Copy each line of the entries that includes the word "heads".

* **Records to use**
####

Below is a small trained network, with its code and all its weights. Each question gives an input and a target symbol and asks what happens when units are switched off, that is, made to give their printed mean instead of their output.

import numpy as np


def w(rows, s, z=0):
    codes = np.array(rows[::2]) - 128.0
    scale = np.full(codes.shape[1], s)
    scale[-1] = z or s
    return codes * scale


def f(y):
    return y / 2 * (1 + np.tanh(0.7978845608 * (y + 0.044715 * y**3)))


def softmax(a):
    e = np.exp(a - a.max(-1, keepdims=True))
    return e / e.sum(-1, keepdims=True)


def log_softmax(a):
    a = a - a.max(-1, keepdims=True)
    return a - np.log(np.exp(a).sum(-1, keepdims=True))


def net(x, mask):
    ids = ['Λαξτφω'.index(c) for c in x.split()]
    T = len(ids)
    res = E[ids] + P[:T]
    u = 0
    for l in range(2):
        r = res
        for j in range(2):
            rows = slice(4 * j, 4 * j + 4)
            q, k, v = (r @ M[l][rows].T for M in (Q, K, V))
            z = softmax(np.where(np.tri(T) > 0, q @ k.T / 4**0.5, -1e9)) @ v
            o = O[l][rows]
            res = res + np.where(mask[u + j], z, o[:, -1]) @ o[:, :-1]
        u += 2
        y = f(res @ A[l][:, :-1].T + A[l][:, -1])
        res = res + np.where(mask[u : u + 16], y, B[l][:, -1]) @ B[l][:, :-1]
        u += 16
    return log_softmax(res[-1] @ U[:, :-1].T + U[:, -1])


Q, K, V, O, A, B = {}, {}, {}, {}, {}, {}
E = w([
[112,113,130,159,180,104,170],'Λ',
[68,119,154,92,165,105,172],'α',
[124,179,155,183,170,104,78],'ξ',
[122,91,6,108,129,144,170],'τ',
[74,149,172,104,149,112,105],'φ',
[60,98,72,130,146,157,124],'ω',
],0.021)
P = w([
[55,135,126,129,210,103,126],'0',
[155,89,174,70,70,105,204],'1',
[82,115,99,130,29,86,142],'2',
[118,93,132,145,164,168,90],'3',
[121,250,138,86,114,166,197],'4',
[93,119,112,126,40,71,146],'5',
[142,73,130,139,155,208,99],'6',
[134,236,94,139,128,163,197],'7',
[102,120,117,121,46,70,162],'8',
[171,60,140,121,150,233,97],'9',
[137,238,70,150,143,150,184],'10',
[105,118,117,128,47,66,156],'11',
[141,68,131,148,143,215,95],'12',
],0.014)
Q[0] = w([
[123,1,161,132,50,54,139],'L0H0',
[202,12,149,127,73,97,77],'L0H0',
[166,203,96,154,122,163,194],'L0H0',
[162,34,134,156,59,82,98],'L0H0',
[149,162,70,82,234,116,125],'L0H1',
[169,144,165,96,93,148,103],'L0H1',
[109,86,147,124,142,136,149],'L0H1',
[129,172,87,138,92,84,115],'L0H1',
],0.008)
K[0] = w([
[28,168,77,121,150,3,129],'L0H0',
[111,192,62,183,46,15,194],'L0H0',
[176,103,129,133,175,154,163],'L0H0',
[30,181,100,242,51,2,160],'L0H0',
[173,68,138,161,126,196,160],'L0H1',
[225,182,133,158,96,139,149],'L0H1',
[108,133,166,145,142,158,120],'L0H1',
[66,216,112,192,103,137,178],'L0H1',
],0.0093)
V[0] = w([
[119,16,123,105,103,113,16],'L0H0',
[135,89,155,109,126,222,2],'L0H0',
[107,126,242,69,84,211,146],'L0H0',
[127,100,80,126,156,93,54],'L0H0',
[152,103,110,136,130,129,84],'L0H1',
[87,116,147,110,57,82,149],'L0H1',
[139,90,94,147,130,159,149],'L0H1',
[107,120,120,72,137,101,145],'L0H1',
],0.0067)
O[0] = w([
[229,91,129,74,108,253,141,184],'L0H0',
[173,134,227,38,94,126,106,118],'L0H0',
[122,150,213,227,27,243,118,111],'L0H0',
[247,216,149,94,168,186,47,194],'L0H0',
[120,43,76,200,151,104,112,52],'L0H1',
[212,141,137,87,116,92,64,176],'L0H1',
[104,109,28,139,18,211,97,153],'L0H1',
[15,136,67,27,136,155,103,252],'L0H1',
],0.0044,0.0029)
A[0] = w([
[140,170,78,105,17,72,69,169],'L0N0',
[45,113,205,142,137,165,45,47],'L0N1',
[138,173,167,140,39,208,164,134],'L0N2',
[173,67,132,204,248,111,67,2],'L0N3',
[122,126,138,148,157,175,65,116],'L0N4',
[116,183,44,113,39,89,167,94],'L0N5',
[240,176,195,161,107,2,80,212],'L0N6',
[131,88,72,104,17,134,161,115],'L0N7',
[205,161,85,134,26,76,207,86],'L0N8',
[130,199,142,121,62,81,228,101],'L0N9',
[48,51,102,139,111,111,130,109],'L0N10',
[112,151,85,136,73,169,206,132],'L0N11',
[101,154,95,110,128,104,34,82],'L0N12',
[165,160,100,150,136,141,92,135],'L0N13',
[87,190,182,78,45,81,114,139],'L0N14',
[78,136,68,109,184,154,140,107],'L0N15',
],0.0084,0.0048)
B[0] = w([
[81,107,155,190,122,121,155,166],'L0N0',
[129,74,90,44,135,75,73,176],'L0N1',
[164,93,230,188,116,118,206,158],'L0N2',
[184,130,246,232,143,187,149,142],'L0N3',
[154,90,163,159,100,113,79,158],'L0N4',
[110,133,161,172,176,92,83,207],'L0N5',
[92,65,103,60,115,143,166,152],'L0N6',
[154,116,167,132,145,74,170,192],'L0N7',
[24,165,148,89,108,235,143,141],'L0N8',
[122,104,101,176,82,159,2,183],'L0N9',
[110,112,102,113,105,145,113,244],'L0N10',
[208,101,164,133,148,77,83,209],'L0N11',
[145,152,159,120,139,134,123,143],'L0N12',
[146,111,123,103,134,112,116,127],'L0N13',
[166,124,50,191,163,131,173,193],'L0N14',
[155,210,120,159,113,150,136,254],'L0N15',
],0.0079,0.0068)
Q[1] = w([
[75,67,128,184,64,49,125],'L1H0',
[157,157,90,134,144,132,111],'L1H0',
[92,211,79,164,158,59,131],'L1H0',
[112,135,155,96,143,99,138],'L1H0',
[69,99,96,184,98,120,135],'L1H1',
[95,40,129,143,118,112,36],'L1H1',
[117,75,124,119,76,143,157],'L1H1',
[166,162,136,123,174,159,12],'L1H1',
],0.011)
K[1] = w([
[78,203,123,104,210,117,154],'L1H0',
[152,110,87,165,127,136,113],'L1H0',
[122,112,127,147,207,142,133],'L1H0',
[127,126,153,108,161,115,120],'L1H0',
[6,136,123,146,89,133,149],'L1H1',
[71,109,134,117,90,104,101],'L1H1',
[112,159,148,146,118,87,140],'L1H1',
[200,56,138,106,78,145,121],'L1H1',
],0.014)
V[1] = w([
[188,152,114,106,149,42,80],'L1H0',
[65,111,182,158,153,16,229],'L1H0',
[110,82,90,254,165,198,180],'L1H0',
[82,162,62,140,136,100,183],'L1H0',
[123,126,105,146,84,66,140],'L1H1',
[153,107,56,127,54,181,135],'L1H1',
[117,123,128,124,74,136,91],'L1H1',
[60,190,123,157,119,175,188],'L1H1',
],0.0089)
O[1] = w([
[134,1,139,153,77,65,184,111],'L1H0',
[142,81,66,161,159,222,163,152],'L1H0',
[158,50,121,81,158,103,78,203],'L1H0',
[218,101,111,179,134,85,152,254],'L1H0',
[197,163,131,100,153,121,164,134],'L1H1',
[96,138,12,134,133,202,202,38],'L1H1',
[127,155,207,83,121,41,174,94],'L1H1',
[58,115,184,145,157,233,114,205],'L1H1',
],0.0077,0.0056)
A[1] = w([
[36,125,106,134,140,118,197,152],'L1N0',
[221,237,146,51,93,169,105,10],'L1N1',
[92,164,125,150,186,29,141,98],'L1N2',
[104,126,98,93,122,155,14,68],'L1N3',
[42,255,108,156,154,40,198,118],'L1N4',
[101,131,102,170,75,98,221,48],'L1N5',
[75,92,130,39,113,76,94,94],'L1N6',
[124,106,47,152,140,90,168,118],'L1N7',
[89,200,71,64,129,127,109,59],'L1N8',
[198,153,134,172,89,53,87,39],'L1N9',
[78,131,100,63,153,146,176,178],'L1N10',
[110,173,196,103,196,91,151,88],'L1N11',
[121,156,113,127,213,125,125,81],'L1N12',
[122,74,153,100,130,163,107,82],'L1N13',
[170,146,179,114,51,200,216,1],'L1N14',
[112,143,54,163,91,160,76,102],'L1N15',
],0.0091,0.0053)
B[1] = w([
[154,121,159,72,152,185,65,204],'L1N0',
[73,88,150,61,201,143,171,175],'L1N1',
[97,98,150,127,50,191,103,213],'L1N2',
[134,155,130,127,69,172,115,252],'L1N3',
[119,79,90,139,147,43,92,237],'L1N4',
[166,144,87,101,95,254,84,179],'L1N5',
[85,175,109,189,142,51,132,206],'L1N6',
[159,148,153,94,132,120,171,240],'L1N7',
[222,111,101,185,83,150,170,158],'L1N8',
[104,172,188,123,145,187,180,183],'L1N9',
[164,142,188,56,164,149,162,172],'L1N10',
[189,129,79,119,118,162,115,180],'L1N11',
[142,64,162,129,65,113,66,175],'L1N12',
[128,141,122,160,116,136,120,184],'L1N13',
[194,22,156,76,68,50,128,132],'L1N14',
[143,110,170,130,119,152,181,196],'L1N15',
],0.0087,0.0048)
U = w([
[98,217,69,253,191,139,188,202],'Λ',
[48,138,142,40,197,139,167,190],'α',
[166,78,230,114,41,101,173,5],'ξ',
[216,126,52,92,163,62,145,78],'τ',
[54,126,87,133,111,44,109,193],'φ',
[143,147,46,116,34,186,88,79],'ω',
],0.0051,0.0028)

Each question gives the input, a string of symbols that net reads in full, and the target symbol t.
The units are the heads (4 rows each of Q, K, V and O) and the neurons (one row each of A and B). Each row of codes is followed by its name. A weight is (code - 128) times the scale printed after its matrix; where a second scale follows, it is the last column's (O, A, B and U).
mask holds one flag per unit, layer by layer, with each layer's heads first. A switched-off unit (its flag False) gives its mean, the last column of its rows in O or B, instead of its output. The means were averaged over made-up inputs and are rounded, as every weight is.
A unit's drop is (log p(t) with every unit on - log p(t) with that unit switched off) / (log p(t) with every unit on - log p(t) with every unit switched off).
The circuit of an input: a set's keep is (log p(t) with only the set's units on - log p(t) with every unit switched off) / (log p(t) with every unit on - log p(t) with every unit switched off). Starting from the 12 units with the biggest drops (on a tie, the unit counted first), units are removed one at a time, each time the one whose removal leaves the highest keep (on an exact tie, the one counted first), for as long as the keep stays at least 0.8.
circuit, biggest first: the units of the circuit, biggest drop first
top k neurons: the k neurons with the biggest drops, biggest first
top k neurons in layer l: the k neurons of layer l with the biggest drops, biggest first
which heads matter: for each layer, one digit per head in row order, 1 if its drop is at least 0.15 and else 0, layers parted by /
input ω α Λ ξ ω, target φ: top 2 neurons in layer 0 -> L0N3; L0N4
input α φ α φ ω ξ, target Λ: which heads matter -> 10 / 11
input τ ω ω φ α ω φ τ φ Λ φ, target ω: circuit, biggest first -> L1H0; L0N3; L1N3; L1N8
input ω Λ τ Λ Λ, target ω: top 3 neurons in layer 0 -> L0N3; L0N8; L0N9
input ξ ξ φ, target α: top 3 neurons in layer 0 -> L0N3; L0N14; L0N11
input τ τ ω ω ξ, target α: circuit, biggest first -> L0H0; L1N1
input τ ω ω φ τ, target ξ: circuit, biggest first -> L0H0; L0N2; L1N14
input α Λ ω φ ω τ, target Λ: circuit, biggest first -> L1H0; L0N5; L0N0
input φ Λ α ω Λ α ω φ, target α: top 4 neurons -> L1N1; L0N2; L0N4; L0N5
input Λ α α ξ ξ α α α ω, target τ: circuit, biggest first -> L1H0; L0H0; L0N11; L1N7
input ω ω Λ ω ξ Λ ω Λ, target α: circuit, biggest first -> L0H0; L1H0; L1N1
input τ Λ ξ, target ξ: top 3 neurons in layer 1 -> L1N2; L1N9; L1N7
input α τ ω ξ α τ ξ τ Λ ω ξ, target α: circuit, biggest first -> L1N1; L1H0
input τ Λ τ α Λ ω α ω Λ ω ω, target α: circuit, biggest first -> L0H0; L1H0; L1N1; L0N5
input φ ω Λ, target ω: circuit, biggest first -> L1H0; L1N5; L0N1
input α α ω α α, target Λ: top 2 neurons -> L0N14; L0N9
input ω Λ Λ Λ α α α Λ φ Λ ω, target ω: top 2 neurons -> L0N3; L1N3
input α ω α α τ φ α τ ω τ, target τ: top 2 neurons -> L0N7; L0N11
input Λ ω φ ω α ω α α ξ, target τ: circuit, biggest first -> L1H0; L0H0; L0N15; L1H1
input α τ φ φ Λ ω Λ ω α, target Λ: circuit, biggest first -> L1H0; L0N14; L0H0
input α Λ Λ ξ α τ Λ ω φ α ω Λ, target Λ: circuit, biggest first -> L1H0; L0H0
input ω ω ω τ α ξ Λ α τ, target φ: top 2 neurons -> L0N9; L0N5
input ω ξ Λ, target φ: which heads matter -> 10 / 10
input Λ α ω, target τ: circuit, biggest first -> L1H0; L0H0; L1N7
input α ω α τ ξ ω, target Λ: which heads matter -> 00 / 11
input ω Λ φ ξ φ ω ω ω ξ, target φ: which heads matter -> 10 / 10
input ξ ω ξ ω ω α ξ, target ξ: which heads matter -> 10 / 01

####

* **The completed task**
The units are the heads (4 rows each of Q, K, V and O) and the neurons (one row each of A and B). Each row of codes is followed by its name. A weight is (code - 128) times the scale printed after its matrix; where a second scale follows, it is the last column's (O, A, B and U).
mask holds one flag per unit, layer by layer, with each layer's heads first. A switched-off unit (its flag False) gives its mean, the last column of its rows in O or B, instead of its output. The means were averaged over made-up inputs and are rounded, as every weight is.
which heads matter: for each layer, one digit per head in row order, 1 if its drop is at least 0.15 and else 0, layers parted by /
input α φ α φ ω ξ, target Λ: which heads matter -> 10 / 11
input ω ξ Λ, target φ: which heads matter -> 10 / 10
input α ω α τ ξ ω, target Λ: which heads matter -> 00 / 11
input ω Λ φ ξ φ ω ω ω ξ, target φ: which heads matter -> 10 / 10
input ξ ω ξ ω ω α ξ, target ξ: which heads matter -> 10 / 01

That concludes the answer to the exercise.